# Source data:
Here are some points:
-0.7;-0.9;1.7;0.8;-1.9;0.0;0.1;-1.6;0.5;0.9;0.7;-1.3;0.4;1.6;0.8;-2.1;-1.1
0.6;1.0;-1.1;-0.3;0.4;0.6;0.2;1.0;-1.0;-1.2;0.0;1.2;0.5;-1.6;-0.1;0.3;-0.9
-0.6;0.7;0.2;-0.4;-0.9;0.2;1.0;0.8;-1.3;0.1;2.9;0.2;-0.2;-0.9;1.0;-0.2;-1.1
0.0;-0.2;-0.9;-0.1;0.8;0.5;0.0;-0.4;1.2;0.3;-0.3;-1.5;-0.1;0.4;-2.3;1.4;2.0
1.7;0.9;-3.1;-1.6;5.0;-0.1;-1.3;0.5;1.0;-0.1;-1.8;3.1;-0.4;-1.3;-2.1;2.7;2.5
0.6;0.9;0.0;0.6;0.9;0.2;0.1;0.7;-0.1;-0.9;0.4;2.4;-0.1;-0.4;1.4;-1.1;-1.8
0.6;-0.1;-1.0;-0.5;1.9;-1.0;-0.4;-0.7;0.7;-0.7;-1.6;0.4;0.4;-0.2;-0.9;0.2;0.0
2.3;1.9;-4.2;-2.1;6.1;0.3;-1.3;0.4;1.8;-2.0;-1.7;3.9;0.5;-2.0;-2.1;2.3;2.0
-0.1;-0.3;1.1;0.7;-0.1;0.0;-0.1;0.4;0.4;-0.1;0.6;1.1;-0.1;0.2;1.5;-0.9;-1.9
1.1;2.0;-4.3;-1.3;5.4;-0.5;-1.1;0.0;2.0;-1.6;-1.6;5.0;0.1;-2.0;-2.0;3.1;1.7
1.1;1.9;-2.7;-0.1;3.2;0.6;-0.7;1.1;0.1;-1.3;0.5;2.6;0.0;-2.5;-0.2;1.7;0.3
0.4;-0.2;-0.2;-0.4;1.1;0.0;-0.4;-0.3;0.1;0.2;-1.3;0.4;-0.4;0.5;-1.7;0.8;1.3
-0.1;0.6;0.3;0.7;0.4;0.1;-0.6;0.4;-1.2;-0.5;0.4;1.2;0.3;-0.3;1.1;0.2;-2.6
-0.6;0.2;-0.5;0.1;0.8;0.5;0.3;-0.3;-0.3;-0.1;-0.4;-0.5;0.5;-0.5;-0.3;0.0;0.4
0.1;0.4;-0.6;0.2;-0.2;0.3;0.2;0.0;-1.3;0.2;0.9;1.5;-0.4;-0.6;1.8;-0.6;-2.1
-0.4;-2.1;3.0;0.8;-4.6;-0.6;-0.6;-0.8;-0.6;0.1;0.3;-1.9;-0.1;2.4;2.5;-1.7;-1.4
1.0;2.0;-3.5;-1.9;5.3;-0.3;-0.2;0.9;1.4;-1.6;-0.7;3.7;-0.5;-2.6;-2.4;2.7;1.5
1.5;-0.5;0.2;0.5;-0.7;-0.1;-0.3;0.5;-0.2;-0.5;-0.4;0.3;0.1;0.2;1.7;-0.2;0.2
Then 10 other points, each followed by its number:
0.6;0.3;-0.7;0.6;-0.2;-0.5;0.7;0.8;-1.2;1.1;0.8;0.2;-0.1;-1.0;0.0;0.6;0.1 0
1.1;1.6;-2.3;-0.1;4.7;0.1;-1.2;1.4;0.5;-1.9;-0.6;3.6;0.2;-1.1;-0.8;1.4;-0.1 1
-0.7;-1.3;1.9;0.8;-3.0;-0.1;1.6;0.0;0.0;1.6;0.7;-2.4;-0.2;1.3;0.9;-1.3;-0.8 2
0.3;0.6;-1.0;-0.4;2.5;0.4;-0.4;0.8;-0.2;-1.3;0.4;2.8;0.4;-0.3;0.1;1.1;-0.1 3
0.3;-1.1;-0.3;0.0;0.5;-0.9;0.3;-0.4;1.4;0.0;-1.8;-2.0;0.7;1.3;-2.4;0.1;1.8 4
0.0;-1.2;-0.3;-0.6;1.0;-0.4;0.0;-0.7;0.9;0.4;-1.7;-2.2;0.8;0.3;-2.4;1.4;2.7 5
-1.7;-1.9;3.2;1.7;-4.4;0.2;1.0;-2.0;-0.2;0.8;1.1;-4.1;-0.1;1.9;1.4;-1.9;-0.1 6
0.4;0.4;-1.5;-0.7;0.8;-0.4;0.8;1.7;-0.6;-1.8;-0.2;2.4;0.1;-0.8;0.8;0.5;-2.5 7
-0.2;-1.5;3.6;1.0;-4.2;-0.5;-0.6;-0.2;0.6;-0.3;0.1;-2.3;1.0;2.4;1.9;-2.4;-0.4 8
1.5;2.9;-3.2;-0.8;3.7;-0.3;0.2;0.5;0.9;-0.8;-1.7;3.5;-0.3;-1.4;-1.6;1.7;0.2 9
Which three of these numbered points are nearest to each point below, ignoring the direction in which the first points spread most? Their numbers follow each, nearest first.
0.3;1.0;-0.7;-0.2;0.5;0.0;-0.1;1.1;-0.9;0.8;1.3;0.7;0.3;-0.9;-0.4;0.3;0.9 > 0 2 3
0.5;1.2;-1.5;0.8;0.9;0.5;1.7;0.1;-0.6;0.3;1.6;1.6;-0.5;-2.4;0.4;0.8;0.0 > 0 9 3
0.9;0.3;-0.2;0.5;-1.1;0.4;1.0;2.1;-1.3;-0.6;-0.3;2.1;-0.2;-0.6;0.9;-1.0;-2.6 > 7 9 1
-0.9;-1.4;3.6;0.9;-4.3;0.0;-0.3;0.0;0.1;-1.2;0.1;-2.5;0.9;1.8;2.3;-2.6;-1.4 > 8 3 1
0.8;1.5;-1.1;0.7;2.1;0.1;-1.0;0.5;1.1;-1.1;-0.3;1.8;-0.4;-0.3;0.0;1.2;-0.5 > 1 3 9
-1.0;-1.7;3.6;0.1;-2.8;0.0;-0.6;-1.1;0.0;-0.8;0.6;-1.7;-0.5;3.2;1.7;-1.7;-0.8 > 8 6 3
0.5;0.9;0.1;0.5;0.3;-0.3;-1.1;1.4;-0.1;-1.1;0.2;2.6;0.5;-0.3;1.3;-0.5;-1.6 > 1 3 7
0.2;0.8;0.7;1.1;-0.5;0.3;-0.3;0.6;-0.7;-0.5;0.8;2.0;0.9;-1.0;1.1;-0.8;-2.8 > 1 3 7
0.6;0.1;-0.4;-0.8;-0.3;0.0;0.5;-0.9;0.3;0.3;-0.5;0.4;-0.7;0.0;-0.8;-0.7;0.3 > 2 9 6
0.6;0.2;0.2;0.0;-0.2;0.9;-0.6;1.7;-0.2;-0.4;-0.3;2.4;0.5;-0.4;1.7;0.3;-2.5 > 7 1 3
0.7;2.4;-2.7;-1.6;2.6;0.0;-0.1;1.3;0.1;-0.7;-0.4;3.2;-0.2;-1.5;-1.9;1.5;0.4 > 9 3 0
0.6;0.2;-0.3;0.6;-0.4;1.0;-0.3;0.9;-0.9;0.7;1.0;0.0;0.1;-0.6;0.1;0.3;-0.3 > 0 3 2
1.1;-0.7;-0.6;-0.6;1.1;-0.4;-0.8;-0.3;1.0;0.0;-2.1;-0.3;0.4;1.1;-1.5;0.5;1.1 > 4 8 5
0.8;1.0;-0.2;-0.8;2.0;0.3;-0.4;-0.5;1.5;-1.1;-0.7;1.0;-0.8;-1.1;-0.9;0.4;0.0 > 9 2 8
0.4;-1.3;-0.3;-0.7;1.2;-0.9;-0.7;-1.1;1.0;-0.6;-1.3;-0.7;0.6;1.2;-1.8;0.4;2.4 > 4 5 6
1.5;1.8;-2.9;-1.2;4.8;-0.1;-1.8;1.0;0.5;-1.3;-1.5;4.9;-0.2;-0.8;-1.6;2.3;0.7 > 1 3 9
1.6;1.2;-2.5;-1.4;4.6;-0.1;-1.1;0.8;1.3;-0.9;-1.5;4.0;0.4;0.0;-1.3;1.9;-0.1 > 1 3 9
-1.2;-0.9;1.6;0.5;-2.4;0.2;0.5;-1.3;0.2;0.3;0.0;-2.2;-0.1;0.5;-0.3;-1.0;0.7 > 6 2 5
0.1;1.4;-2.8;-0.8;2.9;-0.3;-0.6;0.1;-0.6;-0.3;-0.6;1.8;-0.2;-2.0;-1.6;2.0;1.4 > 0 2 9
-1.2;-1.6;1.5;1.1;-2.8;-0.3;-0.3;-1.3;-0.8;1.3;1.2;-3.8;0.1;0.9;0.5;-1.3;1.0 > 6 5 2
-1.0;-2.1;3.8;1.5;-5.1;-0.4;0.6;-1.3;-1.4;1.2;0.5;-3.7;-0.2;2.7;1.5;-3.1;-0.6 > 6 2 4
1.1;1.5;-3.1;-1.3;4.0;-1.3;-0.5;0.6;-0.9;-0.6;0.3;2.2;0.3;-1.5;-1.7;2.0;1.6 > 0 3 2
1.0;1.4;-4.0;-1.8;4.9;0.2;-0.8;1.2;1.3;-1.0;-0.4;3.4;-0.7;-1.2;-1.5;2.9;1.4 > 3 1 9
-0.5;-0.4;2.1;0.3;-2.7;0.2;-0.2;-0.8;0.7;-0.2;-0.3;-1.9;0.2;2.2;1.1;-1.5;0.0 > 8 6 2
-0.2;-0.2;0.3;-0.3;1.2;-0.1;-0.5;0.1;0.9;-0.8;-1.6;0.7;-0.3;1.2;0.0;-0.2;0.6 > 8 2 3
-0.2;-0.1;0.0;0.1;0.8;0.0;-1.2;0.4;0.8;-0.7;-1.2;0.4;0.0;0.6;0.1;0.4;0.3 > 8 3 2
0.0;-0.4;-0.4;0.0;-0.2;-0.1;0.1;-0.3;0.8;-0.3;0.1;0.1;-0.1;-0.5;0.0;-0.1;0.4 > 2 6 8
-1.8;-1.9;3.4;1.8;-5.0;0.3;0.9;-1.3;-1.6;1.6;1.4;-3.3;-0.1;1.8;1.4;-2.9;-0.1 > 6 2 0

# Activity:
Find and copy each line above holding "points".

# Result of this exercise:
Here are some points:
Then 10 other points, each followed by its number:
Which three of these numbered points are nearest to each point below, ignoring the direction in which the first points spread most? Their numbers follow each, nearest first.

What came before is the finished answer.